Could you say how many lines in the records include "zero"? Please give the number by itself.
*** Data supplied ***
Each cloud of rows lies close to a flat space through zero, with a little noise off it, and is much wider in some directions of that space than in others. After each cloud: how many dimensions does that space have?
(in the rows, 128 means zero)

[[185  58 123 117 131 112 174 105 118 132 117 150 133 104 126 116 119 129
  164]
 [126 101 124 104  77 149 120  67  80 115 152  98 164 122  68  96 113 137
  149]
 [135  93 107  87 117  87 134 138 173 145 146 194 163 152 109 213 159 142
  175]
 [169 116 126  69 124 147 139 113  58 156 154 112 181 128 119 110  99 135
   96]
 [161 138 125 173 139  95 143 172  81 126 120  86 159 136 183 102 180 138
  111]
 [120 149 100 126 122 176 102 132 195 116 153 195 150 153  83 193 131 132
  159]
 [130 185 129 131 126 114 161 127 114 120 137  84  93 125 175 116 157 137
  128]
 [131 155 120 131 146 142 133 110 146  64 157 131  89 144 122 144 115 129
  159]
 [105 106 181  75  93  87 111 177 169  85 158 184 131  78  63 188 129 121
  128]
 [200  40  84  76 107 137  65 124 100 160 152 144 186 159 145 161  70 127
  161]
 [101 111 176 101 104 119 163 105 137  78 110 155 130  53  40  43  49  88
  112]
 [153 135  66  87 171 152  84 112  87 123  70 141 138 106 152  86  62 145
  154]
 [124 152 170 125 131  71 152 149 144  92 121 118 156 111  96 153 139 116
  107]
 [126 167 144 144  96 128 154 181 138 102 150 144 134 128 154 139 106  95
   99]
 [149  50 124 122 157  79 139 146 145 182 165 136 173  98 142  85  70 116
  108]
 [111 123 119 125 101 165  63 111 125 149 106 107 164  88  80 132 138 157
  133]
 [121 118  86 215 177 128 124 155 110 157 123  89 131 119 115 161 238 142
   74]
 [137 140 145 209 106 130 131 136 136 140 135  86 135 117 129 154 189 103
   94]
 [114 129 133 140 119 127 117 162 161  91 133  65  46 165 137 114  96  96
  105]
 [136 109 110  79 106 135 167 127 140 130 164 109 109 136 122 122  70 123
  128]
 [162  95  65  70 157 155  78 113 117 119 136 171 160 137  81  85  88 130
  156]
 [128 158 101 109 147  91 109 112 170 133 119 197 161 119 167 171 106 133
  190]
 [157  74 153 164 140 123  95 135 171 196 169  44 110 141 157  54  90  96
   83]
 [107 176 142 105  98 142 109  80 133 130 125 152  43 133 173 145 183 134
  182]]
	17

[[ 97 169 130 184 107  92 153 138 128 146 128 115 139 201 136 130 156 183
  133]
 [110 109 112 126 101 140  93 137 119 167 166 149 153 109 149 157 160 152
  143]
 [153 138 119 112 101 155 127 146 125 120 177 129  97 118 138 148 131 157
  114]
 [113 130 131 113 128 127  92 133 152 133 125 147 130 193 110 128 130 155
  144]
 [138 106 169  99  96 135 101 106 122 124 100 142  82 121 158 102 170  76
  113]
 [127 160 106 162 146 125 125  84 136  53 123 119 118 153 131 118  77 160
  119]
 [164 133  99 106 178  88 157  88 142  30  99 112 189  92 143 131 133 136
  131]
 [131 114 119 123 101 154 144 125 152 112 101 159  80 137 152 123 177 115
   84]
 [124 112 176 106 148 137 124 152 122 131 151 114 170 175 119 133  81 151
  154]
 [165 160 131 137 184  91 180 170 139 150 165  82 156 129  62  90  83 141
  136]
 [124 120 126 110 139 121 177 142 145 147 177 150 172 156 125 110 153  83
  141]
 [104 140 131 149 101 104 130  94 117 125 137 112 111  80 191 144 154 125
  147]
 [124 131 129 135 122 122 118 130 123 148 120 128 145 174 123 133 134  91
  135]
 [145 112 143 123 160 124 176 162 159 108 122 104 170 150 144 140 122 173
  118]
 [100 128 132 117 145 133 152 126 149  95 150 137 179 190 139 149  98 154
  156]
 [153 150 147 125 128  84  79 140 144 147 105  88 114 165 122 126 146 140
  144]
 [138  59  77 148 180 182 156 133 140 155 166 168 195  46 106  97 107  73
  100]
 [120 155 142 119 107 102  87 166 126 184  74  95  72 139  91 153 137 166
  139]
 [156 119 147 106 133 137 172 116  38 123 125 143 183 101  71 100 117  33
  125]
 [ 68 147  97 135 144 131 147 116 135 140 167 154 152 141  99 136  79 125
  169]
 [158 143 130 151 137 117 191 121 133 103 179 108 129 106 148  98 129 117
  113]
 [180  97  65  67 162 160  80 109 178  58 156 169 144  63 128 124 138 155
  109]
 [ 88 108  94  97 101 169  90 117 123 141 142 159 139 112 158 198 129 106
  153]
 [ 68 106 188  81  87 139 153 124  81 127 108 170 140 151 133 141 146 121
  153]]
	13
*** End of Data supplied ***
◆ Your solution
2